[[ PROVIDED MATERIAL, beginning ]]

Each row is a point. A path goes straight from each point to the next, and from the last back to the first. The post is the endless flat space through its rows: a point in 2 columns, a line in 3, a plane in 4, and so on, so that a path can go around it. How many times does the path go around the post? Going back the other way cancels.
In the rows, 128 means zero.

Post (1 x 2):
[[144 135]]
Path (11 x 2):
[[112  75]
 [ 98 147]
 [150 169]
 [116 197]
 [ 91 123]
 [148  83]
 [178 119]
 [178 181]
 [146 179]
 [167 142]
 [151 100]]
Times around: 0

Post, 3 rows:
[[102 101 122 178]
 [114 130  79 118]
 [129 199 179 107]]
Path:
[[118 152 178 123]
 [ 89 174 117  97]
 [ 99 148 114 151]
 [110 112 144 207]
 [115 130 104 171]
 [ 63 156 121 176]
 [ 71 147 151 170]
 [ 99 161 110 145]
 [132 160 100 144]
 [159 154 118  83]
 [122 123  91  87]
 [113 171 105  73]
 [ 81 151 207 193]
 [ 72  72 114 121]
 [151 117 205 107]
 [124 108 160 111]
 [101 146 167 139]
 [ 73 154  69 147]
 [114 115  58 165]
 [143 133 111 150]
 [151  62 128 166]]
Times around: 2

Post:
[[128  72 168 106 163 162 110 115]
 [131 138  71 158 128 160  96 120]
 [163 178 136 175 149 110 111 157]
 [ 95  94 124 114 121 102 106  98]
 [ 95 114 141 100 164 116 123 124]
 [166 133 142 149 130 151 133 163]
 [129 146 205 116  75 138  69 200]]
Path, 20 rows:
[[120  98 141 157 118 165 109 123]
 [ 96 162 154 134 185 151  77 194]
 [120 105 111 116 145  94 117 132]
 [150 131 141 138 139 131  75 116]
 [166 104 156  92 102 150 126 123]
 [160 134 145 133 111 107 118 172]
 [156 121 103 128 178 143  70  89]
 [122 129 164 115 130 139  69 115]
 [125 169 146 153 120 124 101 156]
 [100 104 190 116 112 123  95 153]
 [ 90 104 175  95 169 119  88 165]
 [126 131  70 132 170 136 113 125]
 [ 79  87 148  76 171 108  85 112]
 [128 123 151 124 129  83 160 185]
 [144 111  92 143 141 156  91 116]
 [193 121 157 130 106 133  83 114]
 [131 143 130 130 130 173 116 149]
 [127 134 184 170   7  60 162 184]
 [ 83  97 109 138  66 151  99 180]
 [130 100 140 186  89 126 100 153]]
Times around: 2

Post, 10 rows:
[[119 130 135 101 144 125 147 136  99 196 114]
 [ 56 162 175 154 101 139  59 132 132  82 149]
 [129 110  88 118 153 119 157 122 139 148 148]
 [103 123 180 163  67 131  65 148 105  30 116]
 [ 82  97 107 172 130  61 148 155  74 122 167]
 [ 96 118 130 155 157 107 159 149 154 158 101]
 [123 135 101  81 198 102 151 172 141 150 129]
 [136 112  94 130 155 100 141 170 145 203 156]
 [107 168 155 172 103 132  41 121  89  37 123]
 [113 141 100 106 137  73 133 123 128 188 125]]
Path (27 x 11):
[[102 177 124 161 130  91 112  66  95  46 127]
 [ 85 129 151 178 119 118 132 172 103 148 154]
 [ 94 159  71 164  88  73  82 150 135 216 168]
 [ 61 123 139 132 106  84  90 129  94 118  99]
 [ 80 123 173 105 158  96  96 147 128 146 129]
 [131  70 117 120  78 104 108 136 110 211 139]
 [ 79 107 111 136 122 138 128 117 126 201 179]
 [ 77 171 113 115 196  73  88  85 128 140 110]
 [151 124 120  97 157 113 143 144 123 179 191]
 [123 111 127 138 143  62 140 132  92 161 165]
 [144  83  82  95 222 130 133 160 197  96 151]
 [ 66 144 120 118 240 134 154 161 183 136  90]
 [ 38 140 175 145 144 151 124 137 160 158  84]
 [ 77 142 148 206 118  85  68  94 126 106  97]
 [121  83 165 218  56 154  99 145 162 123 156]
 [118 131 164 114 144 114  92 114 109 142 130]
 [137 142  91 135 210 106 108 127  74 140 112]
 [ 70 148 117 101 138 102 101 158 111 153 107]
 [121 105  81 202  78  55 177 154 126 156 109]
 [ 88 163 151 114 148  97 139 158 180 162 117]
 [135  99 150 143 127 119 110 168 123 115 145]
 [107  46 170 113 108 107 155 167 150 195 168]
 [ 79 154 124 150 176 112 117 165 217  92 207]
 [101 117 146 214 102 108 131 158 119 184 117]
 [ 80 113 148 122  83 116 144 118  99 121 100]
 [102 127 157  57 152 166  85 147 120 134 139]
 [106 100 135 125 101  86  92 131 124 127 180]]
Times around: 1

Post (13 x 14):
[[165 131 150 197  94 107 131 138 148  96 124 133 126 123]
 [138 132 126 147 152 123 111 129  86  95  75 137 141 136]
 [124  91 119 141 105  98 126 147 121 152 129 189 144  85]
 [134 164 103 119 148 166 135 134 127 114 111 172 193 150]
 [138 136 161 118 101  50 158 102 144 124 122 139  64  86]
 [160 106 131 118 109 126  96 167 139  76 149  82 122  79]
 [140  81 174 114 138 134 149 178 124 171 153 138 100  98]
 [192  93  60 148 154 171  78 200 119  78 114 124 141 119]
 [162 144 128 161 112 152 151 105 157  53  74 147 163 108]
 [108 118 148 129 134  99 166 124 180 206 161  90 119 135]
 [182 105 105 108 132 130 115 143 150 129 119 114 182 153]
 [198 137 157 197 112 172 153  93 155  72 165  95 124 100]
 [ 87 136 154  88 132 163 128 103 118 156  96 174  85 156]]
Path:
[[127  95 147 169 103 132 142 134  97 111 109 144 149 119]
 [134 113 110 151 119 101  99 107 142  55  98 135 128 153]
 [204  91 180 111  96 135 124 164 154  99 181 143 131  84]
 [115 112 140 193 142 114  87 150 103 165 160 152 100 125]
 [213  61 131 162 127 104 171  98 171  98  89 124 129 129]
 [ 80 149 154 126  75 141 152 141 120  95 156 137 122  81]
 [144  97 127 163 129 166  83 163  73  85  93 121  84 110]
 [169 131  91  80 150 115  95 209 143 139 142  95 128 117]
 [180 127 183 175 179 166 149 171 161 119 146 108 109  93]
 [174  63 131  92 172  75 142 180 132 195 131 140  76 114]
 [150 128 108 112 133 142 122 135 146 166 164 183 108 100]
 [174 104 164 145 136  71 175 133 144 185  32 111 175 131]
 [210  90 128  97 112  44 102 164  60  58 103  83 133  92]
 [151 133 174 182  79 123 169 124 156  50 151 111  78  91]
 [167 126 134 203 127 158  86 132 103  71 103 183 171 169]
 [120  96 162 103 114 138 126 140 190 161  56 150 144 144]
 [129  75 152 121 129 201  57 214  78 128  87 152 153 107]
 [148 111 168 159 116 140 121 158 183 137  50 143 148 157]
 [116 116  64 157 181 135  77 156  93 145 134 191  94 156]
 [ 87  80 122  74 103 121 190 158 186 234 204 217  59 120]
 [127 132 102  87  90 164 199 115 180 113  64 170 210 128]
 [116 105 142 172 118 166 164 137 133 193  83 174 188 114]
 [106 169 150  90  97 109 146 107 186  98  52 176 156  82]
 [145 111 156  65 128 208 129 155 163 128 123 119 161  82]
 [146 163 150 130 106  97 137 121  86 130 148 181 185 109]]
Times around: 0

Post:
[[100 141 179 104  96 135 150  89  86 124 142  94 118 129  93 118 105  77]
 [142 118 128  70 149 180 135 123 111 107 168 105 150 142  94  89  77  96]
 [ 99  78 114 155 149  80 128  91 167 133  91 220 138 103 140  77 192 144]
 [103 111 112 169 165 103 117 124 143 161 129 167 166 130 161  94 204 138]
 [ 96 137 137  92 131 121 112 134 104 164 123  80 120 109 105 101  77 107]
 [ 89  86 114 138  79 115 105 112 127 120 129 148 144 176 145 203 115 160]
 [ 97  95  84 199 108  91 140 165 160 122 104 186 150 116 160 100 159 113]
 [125 132  96  68 118 152 160 143  69 145 206 147 104 113  77 116  90  99]
 [ 90 136  43  86 129 124 101 145 117  59 126 155 119 169 112 112 145 148]
 [131 140 133 106 125 166 103 105 117  89 168 136  67 135 121 118  75 113]
 [119 106 117 155 148  93 153 135 116  95  90 199 163  98 174  99 171 157]
 [109 112 138 140  94 120 129 133 162 163 111 208 175  98 197  85 183 115]
 [146 114 139 100  77 145 125 136  62 142 137 120 122 156 108  91  92 111]
 [114 173 123 114 111 124 137  66  92 145 145 148 135 151 102 123  61 105]
 [ 99  92  69 125  90 119 114 105 102 128 104 130 109 146 185 144 134  98]
 [113 116  77 126  97 184 115 106 104 113 101 144 130 107 117 124 127 133]
 [112 131 129  99 148 130  88 132  67 126 105 155 134 124  74 113 101  53]]
Path:
[[ 54 147 111 144  88 100  75 114  54 189  51 126 147 159 174 121 164  82]
 [ 93 155 111 109 175 185 126 213 157  83 142 180 178  71 122 124 121  91]
 [113 177 143 130 101 124 109 119 182 147 128 100 154 177 149 121  95 145]
 [175 121 102  88 126 198 134  84  76 131 175  96 132 111 139 128 119 139]
 [ 94 126 127 144  33 152 137 117 106 102  99 101 107 116 132 101 101  85]
 [151 127 136 160  99 208 150 163 142  95 217 213 123 148 142 115  83 136]
 [154 123 174 159 115 155  94 135 130 153 102 184 132 143 134 103 149 150]
 [125 101  93  75  87 141 140 122 108 149 120 103  91 115 102 117 118  70]
 [ 97 119 116  96 149  78 102 143 117  56 109 143 114 221 167 104 111 115]
 [145 140  59 105 127 182 117 215  53 154 122 147 153  82 129  59  84 118]
 [114  86  78  85 157 164  92 138 102 102 203 148 109 117  80  92 159 133]
 [ 99 145 126 109 106 118 102  38 121 193 134 129 101 120 133 126 114  87]
 [131 121 124  68  73 165 133 107 146 161 106 178  83  93 134  58 178  52]
 [104  92  65  87 131 134 123 177  61 112  61 244 139  85  71  41 153 120]
 [ 98 114 102 110  77 126 113  86  41 166 128 160 152 142  95 137  82  65]
 [107  86  97  79  68  55 104 115  87 100 141 138  90 149 157 153 128 147]
 [113 117  81 130 122 117 160  98 120 152 175 137 138 104  99 143  75 176]
 [135  82 131 172  59 125 139 162  82 149 152 222 151 135 168  78 129 133]
 [131 110  81  77 169 224  94 128 139 162 170 174  87 126 144  94 152  95]
 [133 105  92 103 124 201  84 153 154 146 164 175 154 142 159 122  89 114]
 [103  65 125  42 139  85 173 162 121 160 197 138 184 144 127 109 115 159]
 [179 108 115  81 118 177 121  95  76  51 142 171 136 107  90  90 102 108]
 [124 113  87  82 116  67  81  98 108 218 124 158 122 166 119 129 171 144]
 [136 135  57  58 241 176 107 142 102  90 139 112  92 114 107  39 114 103]
 [120 104  89  92 173 128 159 178 112 109 177 212 134 102  73  56 108 103]
 [115 127 181 107  34 135 143  72  87 163 178 152 120 145 120 123  99  86]
 [ 89  83 113 143 199  88  92 148 152  72 117 173 113  84  84  40 159 129]]
Times around: 1

Post:
[[118 142 142 156  84 131 133 100 125  75 130  59  72 101 144 205 120 133]
 [127 145  95 128  97 115  72  94 119 122 165 115 129 134  79 106  94 106]
 [110 154 108 109 119 147 140 111 105 106 126 125 140 135 165 100 199 128]
 [151 136  92 117 146 157  86 136 173 128  89 112 186 155 130 142 114 141]
 [120  99  99 200 101  74  96 134 119 129 138 101 116 165 142 127 108 106]
 [128 112  87 101 161 197 107 148 146 105  65 113 175  98 122 139 110 138]
 [146 132 101 110 144 136  85 119 140  83 203  92 107 150 120 142 130 100]
 [119 122  52 113 169 126 122 132 160 147  86 132 108 150  51  85 102 140]
 [135 153 164 144  91 104 121 151 106 104 149  52  65 111 189 129 171 168]
 [158 154 120  92 149 153 183 162 127 161 150 120 122  82 135 167 110 139]
 [126 147 159 196 134 139 153 142 137 121 102 127 110 133 159  96 114 130]
 [197  77  68 100 125 170  82 151 147  97 144 151 109 155  97 153 127 123]
 [ 88 149 134 129 172 107  84 134 134  88 130 197  99 103  92 118 144 152]
 [151 129  64 198 106 106  95 110 143 160 107  91  89 117 148  99 137 114]
 [ 92 121 133 147 103  99 132 153 158 128 143 132  61  97 152 120 133 169]
 [137 124  93 157 191 171 165 151 140 159 138 149 172 121 114 135 114 169]
 [138  84 140 150 190 164 133 111 155 131 100 157 145 128  55 141 148 132]]
Path, 32 rows:
[[108 112  90 167 184 145 130 124 116 133  99  94  55  89 151 102 136 101]
 [ 85 167  72 128 117 106  94 188 110 111  94 110  67  91 157  98  82 141]
 [132 169 162 120 122 141  86 117 135 113 139 103 143 121  94 116 164 107]
 [149 187  47  77 125 141  53 112 207  75 104 155 126 159  36 117  69 153]
 [126 146  13 127  57 120 112  57 124 114 154  93  74 127 104 104 114 100]
 [178 152 145 113 136 155  99 130 150 111 155 145 143 148 130 149  85 131]
 [ 96 105 149 140 114 109 153 171 134 123  96  75  96 127 132  31 121 204]
 [137 154  99 129  59 106  87 105 157  84  98  81 123 113 125 129 114  91]
 [116  65 126 180  99 134  84 138 162  75 189 114 164 153 104 193 124 142]
 [156 141  56 112 143 110 119 168 142 132 143  78 143 162 137  96 116 141]
 [151 179  74 147  63  87  25  70 122 114  91  73 119  87 155 172 138 149]
 [119  84 183 232 209 116 149 152 113 119 130 134  86 138 141 101 135 119]
 [144  80 128  94 221 123 129 182 139 191 162 121 166 177  82 116 180 187]
 [121 206 104  91 143 109 107 169 111 131 146  16  65  62 174  94 139 135]
 [161 152 104 146 163 185  73 113 162 100 168 160 102 120 124 109 122  91]
 [ 97  87  70 184 179  66  32 179 173 114  64 127  94 140 124 137 113 201]
 [162 159 170  98 130 167 142 109  65 138 223 131 159 122 116  55 178 152]
 [154 153 102 239 166 122 114 160 153 125  68 115 138  78 171 108 164 199]
 [122 108 194 192  70 171 121 150 181  72  79 140  83 108 142 129 117 143]
 [140  83 174 182  60 127 102 163 126 131  67 145 111 129 123 131 107 154]
 [127 108 100  94 174 162 132 161  77 147  81 145 185 131 123 130 153 161]
 [103 113 133 169 113 162 104  88 128  61  76 129  91  94 145 170 143 142]
 [115 117 106 153 161 125 103 127 137  76 137 119 155 143 132 118 141 209]
 [143 125 137 175 115 176 109 120 125  46  89 134  87  51 129 205 122 124]
 [114 128  96 167 114  51   7 141 146 101 107 119  96 149  74 163 139 177]
 [147 126 148  98 114 139 134 148 100 140 136 136 133 145  81 169 129 141]
 [ 97 112 127 179 145 162 107  99 119  89 102 133  70 144 125  77 104  99]
 [ 77 182  54 144 146 146  77  96 146 100  84 115 118 127 126  98  94  80]
 [ 65 136  92  57 134 107  92 158 115  97  64 105 121 114  87 146 200 163]
 [122 119  37  86 131 111  62 129 193  94 139 149 107 119  55 108 114  92]
 [150  81  86  94 148 111 135 183 111 115 112 130 112 120 116 114 115 157]
 [129 149 161 126 206 182 136 134 151 111  73 142 164  84 170 170 136 151]]
Times around: 0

[[ PROVIDED MATERIAL, end ]]

Please give an exact copy of the entries above, from the line with "[113 141 100" down to the line with "126 156 109]", inclusive, and nothing else.

- [REPLY]:
 [113 141 100 106 137  73 133 123 128 188 125]]
Path (27 x 11):
[[102 177 124 161 130  91 112  66  95  46 127]
 [ 85 129 151 178 119 118 132 172 103 148 154]
 [ 94 159  71 164  88  73  82 150 135 216 168]
 [ 61 123 139 132 106  84  90 129  94 118  99]
 [ 80 123 173 105 158  96  96 147 128 146 129]
 [131  70 117 120  78 104 108 136 110 211 139]
 [ 79 107 111 136 122 138 128 117 126 201 179]
 [ 77 171 113 115 196  73  88  85 128 140 110]
 [151 124 120  97 157 113 143 144 123 179 191]
 [123 111 127 138 143  62 140 132  92 161 165]
 [144  83  82  95 222 130 133 160 197  96 151]
 [ 66 144 120 118 240 134 154 161 183 136  90]
 [ 38 140 175 145 144 151 124 137 160 158  84]
 [ 77 142 148 206 118  85  68  94 126 106  97]
 [121  83 165 218  56 154  99 145 162 123 156]
 [118 131 164 114 144 114  92 114 109 142 130]
 [137 142  91 135 210 106 108 127  74 140 112]
 [ 70 148 117 101 138 102 101 158 111 153 107]
 [121 105  81 202  78  55 177 154 126 156 109]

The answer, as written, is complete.